Reproduce the listing below precisely, leaving every line intact.

PROVIDED MATERIAL ::

[Start of Attachment]

Rows are points. Before rounding, the points of a table are all equally far from one centre. They may lie mostly on one side of it. Write the centre, to within rounding.

Points, 8 rows:
[[ 79   2]
 [  2  27]
 [ 57  31]
 [ 77   9]
 [ 77   9]
 [ 56 -53]
 [-12   7]
 [ 52  33]]
Centre: [ 33 -10]

Points:
[[ 29   4  -5 -60 118 -18 -22  15]
 [ 37  31   1  12  25 -75 -24  42]
 [  3  69  21  39  59   4 -54   7]
 [-23 -16   5  -8 -16 -33 -21   8]
 [ 52  77 -10 -58  40 -38  16  73]
 [ 39  25 -26 -28 120 -29   0  17]
 [-19   3 -41 -18  71 -26 -53  29]
 [ 14  40 -26 -18 121 -31 -23  27]
 [-14  35  62 -44  69 -43 -10  80]
 [  3  51 -26 -26  55 -66 -36  -8]
 [-19   7  39  27  39 -36  57  35]]
Centre: [ 12  32  13 -24  43   2   3  26]

Points:
[[  8 -31  23  -9 -30 -44  89  26  35  32 -19 -21]
 [ 96 -12  50  -4   7   5  54  15 -26  54 -13 -39]
 [ 28  20  17 -18   8 -34  94  73   3 -42  -3   3]
 [ 55 -60 -21   0 -20 -20  78  34   7  40   4   9]
 [  9  30   6 -56 -15 -28  82  18  29 -18   2  39]
 [-26 -24  18 -12 -20 -18 103  15  19   3  -5 -22]
 [ 42  13  17 -16  10  48  87  30  22  21 -15  16]
 [-26  40  -4  -7  35  24  64  55 -36  41 -27 -25]
 [ -1  45  54 -38 -32 -26  93  33 -44 -19 -31  34]
 [ 24  -1  -5   1 -56 -30  75  21  18   2  -9  66]
 [ 44  18  13 -73 -49  16  67  20  -7  -4  -4  43]
 [ 87  21  -7  67  -9 -24  62  14 -39  19  -5 -11]
 [  9  12  21 -29 -27 -25 121  31 -45  55   8  23]
 [ 58  40   3 -23 -28  23  88 -15 -44  -6 -18  47]
 [ 69  20   4   0 -31  -1  50 -12  23  59 -39  27]
 [ 44  64  19 -32 -45 -37  63 -17   8  31 -38   3]]
Centre: [ 21   4  16  -8  -2 -20  32  16 -33  12  -6   5]

Points:
[[ -3 -55   8  58  24 121 -10  34 -20  40  58 -15  20  33  22  14   9   6
   18 -17  31 -48 -55  -5]
 [-35 -22 -42  24 -19  19 -32  -7   6  36  26  -8  43 -33 -21  35   4  63
  -42 -25  23   4 -64  -5]
 [-15 -55  27  46   4  54 -18  12 -16  45  80 -35  49 -15 -15 -21  13  -2
   -9  14  26 -78 -15 -31]
 [  1  -1  45  10  -2  41 -33  49   0  45  76 -46  32 -22 -15  16 -19  13
   16 -54  -3 -31 -39  -3]
 [  7 -15  29   5  -7  23 -33  17   5  69  14 -73  17 -16 -25  53  -5  32
    5   2 -22 -51 -20 -43]
 [-33  12  44  40  11  23 -37  50 -30  24   2 -33  -6  46 -33  21  -2  44
   23 -36  31 -46 -49  20]
 [ -9  13 -42  30  -5  55 -30   9 -53   6  31 -17  33   1   2  56   9  -7
   75  -8 -13 -24   1  29]
 [ -5  16  15  33 -18  45 -62  29 -17  32  36 -24   4  50  11  37   7  22
   31 -14  24 -45   9 -66]
 [-27 -40  51  10 -19  38 -16  23 -23  25   0  -4   7 -31  18  -6 -26 -19
   -9 -26 -35 -66  -2 -40]
 [ 24 -23 -33  44 -10  41   5  22 -25  74  32 -22  70   5  -6  10  18  41
   38 -14  37   4 -12  34]
 [ -3 -38  10  55 -27  59   2  -3 -22  -2  60 -11   4 -37  57   8  42  36
  -13  27   7 -32   6   4]
 [-17 -46  40   4 -15  50 -49  10  -5   3  39 -23  59  11 -14  62 -29  21
  -10 -57  32 -73 -23   0]
 [ -9  -6   2  25 -19  13 -48 -25 -18  49  58 -20  -3  -5  -5  35  34  56
   28  47  16  -9 -13 -68]
 [-17 -12  22  30  15  65 -53 -16 -58  63   6  -4  21  17   4  37  -6  40
  -18 -15 -14 -72  -7  14]
 [  1 -18  10   4  33  56 -54  25   8  44  36  -3  27  -6  17  11  13  10
  -13 -33 -33 -30  17 -25]
 [-53 -46  26  77 -19  57 -44 -21  -9  84  26 -22  18  -2 -20  10  10  41
   33 -14   8 -39 -35  12]
 [-11 -43  41  47   4  49   2  22  24  34  24  -2  -4 -59  34   5  19  71
   62 -13  24 -25   8   1]
 [-31   2 -24   3 -33  57 -66  76 -24  35  30  -2  50   5   4  29 -18  25
  -14  34  19 -13 -22  21]
 [-39   6  48  28   7  34 -40   7 -20   3   4 -34  13 -27 -41  59  47 -17
    5  13   1   0  -5 -62]
 [ -8 -16  43   0  -4  70  -1  40   4  -2  -5  35  41 -22  24  54  52 -20
   19 -46  20 -17 -54 -23]
 [-39 -61  17  36  27  37 -24 -10 -17  43  63 -50 -10   5  23  37 -35  24
   -5  41  11  16 -24  10]
 [ 54 -33  38  62  -1  49 -41 -14 -27  39  66 -13  24  -5  -8 -20  33  70
   20  33  35 -18 -37   3]
 [  2  36  38  67  15  55  -5  40 -11  63  38  13  38  -4 -15  35  19  19
    1   1  23   4 -25  26]
 [-42 -12  11  71 -32  27 -36 -24 -22  39  38 -12  -2  22   6  23  40  16
  -29  -6  51 -12 -20  21]
 [  0 -50   5  34 -23  19 -37  15 -54  21  75 -15  45  38  -8  26 -10  52
  -18  17  11 -31 -20  20]
 [-29 -23  27  40 -29 -17 -60  20 -24  24  67 -36   6  -9 -37  35 -32  29
   32 -15  13 -27 -52 -24]
 [-49 -43  32  34  -7  -4 -34  -3 -24  31  54 -42  56   4 -20  18  35  67
   17 -11  23 -30 -29 -38]]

[End of Attachment]

RESULT OF THE TASK ::
Rows are points. Before rounding, the points of a table are all equally far from one centre. They may lie mostly on one side of it. Write the centre, to within rounding.

Points, 8 rows:
[[ 79   2]
 [  2  27]
 [ 57  31]
 [ 77   9]
 [ 77   9]
 [ 56 -53]
 [-12   7]
 [ 52  33]]
Centre: [ 33 -10]

Points:
[[ 29   4  -5 -60 118 -18 -22  15]
 [ 37  31   1  12  25 -75 -24  42]
 [  3  69  21  39  59   4 -54   7]
 [-23 -16   5  -8 -16 -33 -21   8]
 [ 52  77 -10 -58  40 -38  16  73]
 [ 39  25 -26 -28 120 -29   0  17]
 [-19   3 -41 -18  71 -26 -53  29]
 [ 14  40 -26 -18 121 -31 -23  27]
 [-14  35  62 -44  69 -43 -10  80]
 [  3  51 -26 -26  55 -66 -36  -8]
 [-19   7  39  27  39 -36  57  35]]
Centre: [ 12  32  13 -24  43   2   3  26]

Points:
[[  8 -31  23  -9 -30 -44  89  26  35  32 -19 -21]
 [ 96 -12  50  -4   7   5  54  15 -26  54 -13 -39]
 [ 28  20  17 -18   8 -34  94  73   3 -42  -3   3]
 [ 55 -60 -21   0 -20 -20  78  34   7  40   4   9]
 [  9  30   6 -56 -15 -28  82  18  29 -18   2  39]
 [-26 -24  18 -12 -20 -18 103  15  19   3  -5 -22]
 [ 42  13  17 -16  10  48  87  30  22  21 -15  16]
 [-26  40  -4  -7  35  24  64  55 -36  41 -27 -25]
 [ -1  45  54 -38 -32 -26  93  33 -44 -19 -31  34]
 [ 24  -1  -5   1 -56 -30  75  21  18   2  -9  66]
 [ 44  18  13 -73 -49  16  67  20  -7  -4  -4  43]
 [ 87  21  -7  67  -9 -24  62  14 -39  19  -5 -11]
 [  9  12  21 -29 -27 -25 121  31 -45  55   8  23]
 [ 58  40   3 -23 -28  23  88 -15 -44  -6 -18  47]
 [ 69  20   4   0 -31  -1  50 -12  23  59 -39  27]
 [ 44  64  19 -32 -45 -37  63 -17   8  31 -38   3]]
Centre: [ 21   4  16  -8  -2 -20  32  16 -33  12  -6   5]

Points:
[[ -3 -55   8  58  24 121 -10  34 -20  40  58 -15  20  33  22  14   9   6
   18 -17  31 -48 -55  -5]
 [-35 -22 -42  24 -19  19 -32  -7   6  36  26  -8  43 -33 -21  35   4  63
  -42 -25  23   4 -64  -5]
 [-15 -55  27  46   4  54 -18  12 -16  45  80 -35  49 -15 -15 -21  13  -2
   -9  14  26 -78 -15 -31]
 [  1  -1  45  10  -2  41 -33  49   0  45  76 -46  32 -22 -15  16 -19  13
   16 -54  -3 -31 -39  -3]
 [  7 -15  29   5  -7  23 -33  17   5  69  14 -73  17 -16 -25  53  -5  32
    5   2 -22 -51 -20 -43]
 [-33  12  44  40  11  23 -37  50 -30  24   2 -33  -6  46 -33  21  -2  44
   23 -36  31 -46 -49  20]
 [ -9  13 -42  30  -5  55 -30   9 -53   6  31 -17  33   1   2  56   9  -7
   75  -8 -13 -24   1  29]
 [ -5  16  15  33 -18  45 -62  29 -17  32  36 -24   4  50  11  37   7  22
   31 -14  24 -45   9 -66]
 [-27 -40  51  10 -19  38 -16  23 -23  25   0  -4   7 -31  18  -6 -26 -19
   -9 -26 -35 -66  -2 -40]
 [ 24 -23 -33  44 -10  41   5  22 -25  74  32 -22  70   5  -6  10  18  41
   38 -14  37   4 -12  34]
 [ -3 -38  10  55 -27  59   2  -3 -22  -2  60 -11   4 -37  57   8  42  36
  -13  27   7 -32   6   4]
 [-17 -46  40   4 -15  50 -49  10  -5   3  39 -23  59  11 -14  62 -29  21
  -10 -57  32 -73 -23   0]
 [ -9  -6   2  25 -19  13 -48 -25 -18  49  58 -20  -3  -5  -5  35  34  56
   28  47  16  -9 -13 -68]
 [-17 -12  22  30  15  65 -53 -16 -58  63   6  -4  21  17   4  37  -6  40
  -18 -15 -14 -72  -7  14]
 [  1 -18  10   4  33  56 -54  25   8  44  36  -3  27  -6  17  11  13  10
  -13 -33 -33 -30  17 -25]
 [-53 -46  26  77 -19  57 -44 -21  -9  84  26 -22  18  -2 -20  10  10  41
   33 -14   8 -39 -35  12]
 [-11 -43  41  47   4  49   2  22  24  34  24  -2  -4 -59  34   5  19  71
   62 -13  24 -25   8   1]
 [-31   2 -24   3 -33  57 -66  76 -24  35  30  -2  50   5   4  29 -18  25
  -14  34  19 -13 -22  21]
 [-39   6  48  28   7  34 -40   7 -20   3   4 -34  13 -27 -41  59  47 -17
    5  13   1   0  -5 -62]
 [ -8 -16  43   0  -4  70  -1  40   4  -2  -5  35  41 -22  24  54  52 -20
   19 -46  20 -17 -54 -23]
 [-39 -61  17  36  27  37 -24 -10 -17  43  63 -50 -10   5  23  37 -35  24
   -5  41  11  16 -24  10]
 [ 54 -33  38  62  -1  49 -41 -14 -27  39  66 -13  24  -5  -8 -20  33  70
   20  33  35 -18 -37   3]
 [  2  36  38  67  15  55  -5  40 -11  63  38  13  38  -4 -15  35  19  19
    1   1  23   4 -25  26]
 [-42 -12  11  71 -32  27 -36 -24 -22  39  38 -12  -2  22   6  23  40  16
  -29  -6  51 -12 -20  21]
 [  0 -50   5  34 -23  19 -37  15 -54  21  75 -15  45  38  -8  26 -10  52
  -18  17  11 -31 -20  20]
 [-29 -23  27  40 -29 -17 -60  20 -24  24  67 -36   6  -9 -37  35 -32  29
   32 -15  13 -27 -52 -24]
 [-49 -43  32  34  -7  -4 -34  -3 -24  31  54 -42  56   4 -20  18  35  67
   17 -11  23 -30 -29 -38]]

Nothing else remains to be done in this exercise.